▶ _Required action_
Give the number of lines in the data below that contain "vazov", with no other words.

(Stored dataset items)
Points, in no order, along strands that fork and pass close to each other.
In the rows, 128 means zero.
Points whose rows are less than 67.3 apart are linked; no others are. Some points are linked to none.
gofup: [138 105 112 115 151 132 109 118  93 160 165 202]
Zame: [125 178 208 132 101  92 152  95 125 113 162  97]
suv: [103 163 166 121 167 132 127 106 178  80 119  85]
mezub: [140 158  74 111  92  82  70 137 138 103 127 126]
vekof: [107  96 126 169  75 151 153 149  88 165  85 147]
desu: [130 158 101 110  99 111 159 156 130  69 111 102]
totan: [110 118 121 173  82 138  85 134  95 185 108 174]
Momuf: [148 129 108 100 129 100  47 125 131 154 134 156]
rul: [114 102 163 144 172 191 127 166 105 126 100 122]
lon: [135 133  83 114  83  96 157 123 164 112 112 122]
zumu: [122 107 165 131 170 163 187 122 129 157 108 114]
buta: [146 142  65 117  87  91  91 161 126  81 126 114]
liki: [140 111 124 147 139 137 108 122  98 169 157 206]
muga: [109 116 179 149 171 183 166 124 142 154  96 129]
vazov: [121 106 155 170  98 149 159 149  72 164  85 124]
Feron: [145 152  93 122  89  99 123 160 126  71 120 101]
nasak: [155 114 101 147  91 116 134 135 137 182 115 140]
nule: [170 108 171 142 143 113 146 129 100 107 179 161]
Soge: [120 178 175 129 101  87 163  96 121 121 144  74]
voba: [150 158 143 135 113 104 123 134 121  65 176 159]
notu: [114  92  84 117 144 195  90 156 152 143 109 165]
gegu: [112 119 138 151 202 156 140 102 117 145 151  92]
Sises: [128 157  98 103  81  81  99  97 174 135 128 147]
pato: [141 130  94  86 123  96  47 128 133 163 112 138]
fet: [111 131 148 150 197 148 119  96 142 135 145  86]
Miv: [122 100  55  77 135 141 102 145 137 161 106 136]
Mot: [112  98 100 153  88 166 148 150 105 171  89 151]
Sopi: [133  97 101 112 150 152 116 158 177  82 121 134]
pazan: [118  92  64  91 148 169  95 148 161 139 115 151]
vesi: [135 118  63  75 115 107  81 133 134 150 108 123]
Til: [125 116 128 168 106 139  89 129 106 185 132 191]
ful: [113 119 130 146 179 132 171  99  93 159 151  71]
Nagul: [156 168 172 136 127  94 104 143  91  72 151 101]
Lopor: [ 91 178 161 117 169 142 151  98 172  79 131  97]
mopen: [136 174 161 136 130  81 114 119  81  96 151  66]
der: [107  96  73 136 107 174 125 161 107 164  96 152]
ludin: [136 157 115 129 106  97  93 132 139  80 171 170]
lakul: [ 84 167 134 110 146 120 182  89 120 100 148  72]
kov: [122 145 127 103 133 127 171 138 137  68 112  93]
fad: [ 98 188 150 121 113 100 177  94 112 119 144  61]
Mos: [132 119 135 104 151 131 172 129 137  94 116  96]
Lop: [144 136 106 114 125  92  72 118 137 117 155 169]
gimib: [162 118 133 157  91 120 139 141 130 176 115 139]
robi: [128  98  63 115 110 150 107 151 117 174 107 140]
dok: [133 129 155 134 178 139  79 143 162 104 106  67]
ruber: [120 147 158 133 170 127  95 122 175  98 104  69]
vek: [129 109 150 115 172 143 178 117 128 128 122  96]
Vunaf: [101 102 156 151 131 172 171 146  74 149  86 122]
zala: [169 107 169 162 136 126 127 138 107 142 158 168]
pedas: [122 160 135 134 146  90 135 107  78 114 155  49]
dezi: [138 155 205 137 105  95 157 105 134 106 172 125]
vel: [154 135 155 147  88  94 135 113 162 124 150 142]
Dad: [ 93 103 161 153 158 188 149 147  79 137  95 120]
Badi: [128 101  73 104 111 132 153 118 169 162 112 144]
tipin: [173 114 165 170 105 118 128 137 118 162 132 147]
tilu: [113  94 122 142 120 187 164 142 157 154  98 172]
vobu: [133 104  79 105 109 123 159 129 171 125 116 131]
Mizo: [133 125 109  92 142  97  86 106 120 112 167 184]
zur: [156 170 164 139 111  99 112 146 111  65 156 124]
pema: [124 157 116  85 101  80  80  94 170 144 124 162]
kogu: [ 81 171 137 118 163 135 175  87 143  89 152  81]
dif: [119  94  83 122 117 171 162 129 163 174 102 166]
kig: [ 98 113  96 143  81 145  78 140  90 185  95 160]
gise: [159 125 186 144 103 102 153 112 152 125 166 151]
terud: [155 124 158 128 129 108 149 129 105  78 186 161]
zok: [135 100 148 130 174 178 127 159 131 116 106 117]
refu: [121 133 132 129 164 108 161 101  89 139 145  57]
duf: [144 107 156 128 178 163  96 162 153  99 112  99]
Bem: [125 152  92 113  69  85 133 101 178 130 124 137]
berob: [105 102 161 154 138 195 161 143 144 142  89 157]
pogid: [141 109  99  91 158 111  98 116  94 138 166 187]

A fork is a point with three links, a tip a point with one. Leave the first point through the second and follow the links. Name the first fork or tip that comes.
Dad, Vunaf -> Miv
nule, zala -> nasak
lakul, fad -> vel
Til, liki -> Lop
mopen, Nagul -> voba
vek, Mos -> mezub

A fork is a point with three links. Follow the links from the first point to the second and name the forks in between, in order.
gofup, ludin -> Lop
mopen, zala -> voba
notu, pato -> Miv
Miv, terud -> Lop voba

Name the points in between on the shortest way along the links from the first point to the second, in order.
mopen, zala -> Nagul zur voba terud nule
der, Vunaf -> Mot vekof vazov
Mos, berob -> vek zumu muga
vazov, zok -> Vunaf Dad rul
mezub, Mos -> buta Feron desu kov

▶ _Exercise answer_
3